Collected data
__________

A =
[[138 122 122 127 135 146 124 146 115 107 146]
 [140 136 145 134 107 150 117 123 135 130 145]
 [111 126 130 144 137 126 123 126 132 135 136]]
A[0][0] = 138
A[0][8] = 115
A[1][9] = 130
A[1][8] = 135
A[:, 4] = [135, 107, 137]
A[1][2] = 145
A[0][1] = 122
A[1][10] = 145
A[:, 10] = [146, 145, 136]
A[0][6] = 124
A[1][1] = 136

X = [114 107 146 110 156 154 114 139 122 129 156 132]
X[0] => 114
X[1] => 107

m =
[[121 123 112 122 132 127]
 [125 130 123 132 115 131]
 [117 121 100 121 120 132]
 [124 126 128 123 134 121]
 [123 128 118 126 132 126]
 [126 131 130 133 116 129]
 [122 125 118 123 133 124]
 [124 129 120 132 115 132]
 [124 129 119 131 115 132]
 [125 128 132 124 134 120]
 [124 129 120 133 115 131]
 [121 127 113 129 114 132]
 [121 122 111 122 132 127]]
Indices start at 0.
(0, 0): 121
(4, 0): 123
(9, 3): 124
(6, 4): 133
(12, 3): 122
(2, 4): 120
(2, 1): 121
(4, 1): 128
(4, 4): 132
(7, 1): 129
(10, 2): 120
(12, 2): 111
(11, 4): 114
(8, 0): 124
(11, 3): 129
(1, 3): 132
(1, 5): 131
(9, 4): 134
(3, 5): 121
(7, 3): 132
(3, 0): 124
(8, 3): 131
(12, 5): 127
(6, 2): 118
(0, 5): 127
(8, 5): 132
(1, 4): 115
(5, 1): 131
(12, 0): 121

arr =
120	131	119	134	144	109	135	148	134	112	108
117	155	108	145	124	146	154	104	116	154	129
156	153	101	141	115	129	118	140	145	104	104
128	103	123	141	125	108	133	112	132	154	99
139	156	140	102	157	122	154	152	144	149	150
150	148	107	149	145	108	145	146	102	109	129
157	101	117	124	142	135	116	100	148	147	131
147	124	104	155	151	134	143	133	101	106	144
127	129	120	132	152	113	114	113	149	149	136
153	154	110	109	151	136	101	110	133	149	124
123	127	155	122	154	107	101	105	133	151	102
130	117	110	156	113	115	138	141	135	113	145
117	101	129	134	104	110	151	139	154	126	112
130	123	143	124	145	113	150	106	140	126	127
128	153	111	106	139	147	105	103	143	133	122
111	152	143	139	104	120	127	135	139	134	147
arr[0, -11]: 120
arr[:, 6]: [135, 154, 118, 133, 154, 145, 116, 143, 114, 101, 101, 138, 151, 150, 105, 127]
arr[3, -8]: 141
arr[14, 2]: 111
arr[5, 6]: 145
arr[-13]: [128, 103, 123, 141, 125, 108, 133, 112, 132, 154, 99]
arr[-12]: [139, 156, 140, 102, 157, 122, 154, 152, 144, 149, 150]
arr[-6, -7]: 154
arr[:, 1]: [131, 155, 153, 103, 156, 148, 101, 124, 129, 154, 127, 117, 101, 123, 153, 152]
arr[5, 10]: 129
arr[3, 2]: 123
arr[-11, 2]: 107
arr[-10]: [157, 101, 117, 124, 142, 135, 116, 100, 148, 147, 131]
arr[5, -11]: 150
arr[7, 9]: 106
arr[:, 3]: [134, 145, 141, 141, 102, 149, 124, 155, 132, 109, 122, 156, 134, 124, 106, 139]
arr[-9, 5]: 134
arr[7, 7]: 133
arr[8, -8]: 132
arr[-10, -11]: 157
arr[14]: [128, 153, 111, 106, 139, 147, 105, 103, 143, 133, 122]
arr[13, -6]: 113
arr[-4, -4]: 139
arr[9, -8]: 109
arr[-4, -5]: 151
arr[:, 4]: [144, 124, 115, 125, 157, 145, 142, 151, 152, 151, 154, 113, 104, 145, 139, 104]
arr[-8, 6]: 114
arr[10, -3]: 133
arr[13, -2]: 126
arr[-14, -4]: 140
arr[-6, 6]: 101
arr[5]: [150, 148, 107, 149, 145, 108, 145, 146, 102, 109, 129]
arr[9, 8]: 133
arr[9, 1]: 154
arr[3, -11]: 128

grid =
[[116 130 112 113 132 115 140 110 131 136 145]
 [113 128 112 115 135 113 144 110 130 134 148]
 [120 138 115 134 142 108 148 109 123 135 144]
 [127 127 123 117 131 114 143 111 123 141 141]
 [124 128 114 130 137 111 142 107 124 138 141]
 [128 127 124 118 131 115 143 112 122 141 141]
 [131 130 128 125 124 131 125 128 129 130 139]
 [122 127 120 121 120 124 133 122 123 141 139]
 [117 126 119 119 131 119 146 118 125 137 143]
 [122 128 117 122 135 106 142 111 127 141 144]
 [129 142 115 130 132 115 139 107 127 144 138]
 [122 141 112 131 139 108 143 106 125 136 144]
 [121 127 120 122 122 124 133 122 122 139 140]]
grid[0,0] -> 116
grid[6] -> [131, 130, 128, 125, 124, 131, 125, 128, 129, 130, 139]
grid[11,0] -> 122
grid[6,6] -> 125
grid[4,0] -> 124
grid[11,2] -> 112
grid[10,0] -> 129
grid[10,6] -> 139
grid[9,5] -> 106
grid[0,4] -> 132
grid[4,6] -> 142
grid[:, 6] -> [140, 144, 148, 143, 142, 143, 125, 133, 146, 142, 139, 143, 133]
grid[:, 0] -> [116, 113, 120, 127, 124, 128, 131, 122, 117, 122, 129, 122, 121]
grid[11,7] -> 106
grid[8,8] -> 125
grid[3] -> [127, 127, 123, 117, 131, 114, 143, 111, 123, 141, 141]
grid[:, 5] -> [115, 113, 108, 114, 111, 115, 131, 124, 119, 106, 115, 108, 124]
grid[0,3] -> 113
grid[7,3] -> 121
grid[:, 3] -> [113, 115, 134, 117, 130, 118, 125, 121, 119, 122, 130, 131, 122]
grid[9,6] -> 142
grid[:, 8] -> [131, 130, 123, 123, 124, 122, 129, 123, 125, 127, 127, 125, 122]
grid[1,5] -> 113
grid[0,10] -> 145
grid[10,1] -> 142
grid[1,6] -> 144
grid[:, 1] -> [130, 128, 138, 127, 128, 127, 130, 127, 126, 128, 142, 141, 127]
grid[0,8] -> 131
grid[2,5] -> 108
grid[9] -> [122, 128, 117, 122, 135, 106, 142, 111, 127, 141, 144]
grid[8,3] -> 119
grid[1,9] -> 134
grid[1,2] -> 112
grid[4] -> [124, 128, 114, 130, 137, 111, 142, 107, 124, 138, 141]

x =
[[121 146 120 109 108 111 114 137 133 130 135 112 121 140]
 [131 113 132 134 137 136 137 119 124 127 121 132 127 115]
 [131 109 133 134 138 137 138 117 124 127 119 132 126 111]
 [124 122 129 122 138 118 120 129 136 124 121 118 132 116]
 [121 139 121 113 113 114 116 134 130 128 132 115 122 135]
 [139 121 139 109 122 122 138 128 146 144 129 112 110 109]
 [112 140 115 140 132 125 110 131 113 110 127 137 146 148]
 [129 116 129 136 136 134 133 120 122 124 121 135 130 119]
 [122 122 129 117 142 110 114 131 141 122 119 112 134 111]
 [121 140 120 113 112 113 115 134 130 127 132 115 122 137]
 [115 138 116 133 124 123 113 130 115 115 128 132 137 144]
 [132 104 133 143 145 142 140 113 119 122 116 141 131 110]
 [122 135 122 117 116 119 120 131 129 128 130 118 122 132]
 [114 139 114 135 125 123 110 129 112 112 127 135 139 146]]
Indices start at 0.
(0, 0) -> 121
(3, 12) -> 132
(9, 7) -> 134
(7, 0) -> 129
(3, 4) -> 138
(10, 7) -> 130
(3, 7) -> 129
(2, 0) -> 131
(12, 4) -> 116
(6, 3) -> 140
(3, 2) -> 129
(4, 6) -> 116
(4, 4) -> 113
(7, 10) -> 121
(6, 2) -> 115
(7, 3) -> 136
(9, 1) -> 140
(6, 5) -> 125
(5, 12) -> 110
(0, 4) -> 108
(13, 3) -> 135
(8, 1) -> 122
(2, 12) -> 126
(11, 11) -> 141
(1, 0) -> 131
(5, 6) -> 138
(4, 7) -> 134
(10, 5) -> 123
(0, 9) -> 130
(0, 2) -> 120
(0, 11) -> 112
(9, 13) -> 137
(3, 13) -> 116
(5, 4) -> 122
(10, 4) -> 124
(8, 2) -> 129
(7, 4) -> 136

M = 135,148,115,121,149,138,116,118
M[0] => 135
M[2] => 115
M[3] => 121

W =
123  128  134  143  128  128
124  129  127  113  127  128
121  128  127  125  127  128
129  129  130  115  128  128
128  129  128  115  128  128
122  127  120  103  127  128
124  128  127  117  127  128
W[-7,0] => 123
W[-4,-5] => 129
W[0,-2] => 128
W[-2,3] => 103
W[-3,0] => 128
W[-7,3] => 143
W[3,2] => 130
W[1,4] => 127
W[3,-6] => 129
W[:, -2] => [128, 127, 127, 128, 128, 127, 127]
W[2,5] => 128
W[-1,1] => 128
W[-2,5] => 128
W[0,-5] => 128

a =
[[133 132 126 144 140 126 125 115 117 113 131 136 131 126 113 119]
 [133 116 137 126 106 119 127 120 139 134 116 118 132 124 132 135]]
a[0,0]: 133
a[0,4]: 140
a[:, 12]: [131, 132]
a[1,15]: 135
a[1,5]: 119
a[0,8]: 117
a[0,9]: 113
a[:, 15]: [119, 135]
a[:, 7]: [115, 120]
a[1,11]: 118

__________

- **Brief**
Above are the lines; repeat exactly the ones from the line containing "144, 149, 150]" down to the line containing "grid[11,7] -> 106", both inclusive.

- **Written solution**
arr[-12]: [139, 156, 140, 102, 157, 122, 154, 152, 144, 149, 150]
arr[-6, -7]: 154
arr[:, 1]: [131, 155, 153, 103, 156, 148, 101, 124, 129, 154, 127, 117, 101, 123, 153, 152]
arr[5, 10]: 129
arr[3, 2]: 123
arr[-11, 2]: 107
arr[-10]: [157, 101, 117, 124, 142, 135, 116, 100, 148, 147, 131]
arr[5, -11]: 150
arr[7, 9]: 106
arr[:, 3]: [134, 145, 141, 141, 102, 149, 124, 155, 132, 109, 122, 156, 134, 124, 106, 139]
arr[-9, 5]: 134
arr[7, 7]: 133
arr[8, -8]: 132
arr[-10, -11]: 157
arr[14]: [128, 153, 111, 106, 139, 147, 105, 103, 143, 133, 122]
arr[13, -6]: 113
arr[-4, -4]: 139
arr[9, -8]: 109
arr[-4, -5]: 151
arr[:, 4]: [144, 124, 115, 125, 157, 145, 142, 151, 152, 151, 154, 113, 104, 145, 139, 104]
arr[-8, 6]: 114
arr[10, -3]: 133
arr[13, -2]: 126
arr[-14, -4]: 140
arr[-6, 6]: 101
arr[5]: [150, 148, 107, 149, 145, 108, 145, 146, 102, 109, 129]
arr[9, 8]: 133
arr[9, 1]: 154
arr[3, -11]: 128

grid =
[[116 130 112 113 132 115 140 110 131 136 145]
 [113 128 112 115 135 113 144 110 130 134 148]
 [120 138 115 134 142 108 148 109 123 135 144]
 [127 127 123 117 131 114 143 111 123 141 141]
 [124 128 114 130 137 111 142 107 124 138 141]
 [128 127 124 118 131 115 143 112 122 141 141]
 [131 130 128 125 124 131 125 128 129 130 139]
 [122 127 120 121 120 124 133 122 123 141 139]
 [117 126 119 119 131 119 146 118 125 137 143]
 [122 128 117 122 135 106 142 111 127 141 144]
 [129 142 115 130 132 115 139 107 127 144 138]
 [122 141 112 131 139 108 143 106 125 136 144]
 [121 127 120 122 122 124 133 122 122 139 140]]
grid[0,0] -> 116
grid[6] -> [131, 130, 128, 125, 124, 131, 125, 128, 129, 130, 139]
grid[11,0] -> 122
grid[6,6] -> 125
grid[4,0] -> 124
grid[11,2] -> 112
grid[10,0] -> 129
grid[10,6] -> 139
grid[9,5] -> 106
grid[0,4] -> 132
grid[4,6] -> 142
grid[:, 6] -> [140, 144, 148, 143, 142, 143, 125, 133, 146, 142, 139, 143, 133]
grid[:, 0] -> [116, 113, 120, 127, 124, 128, 131, 122, 117, 122, 129, 122, 121]
grid[11,7] -> 106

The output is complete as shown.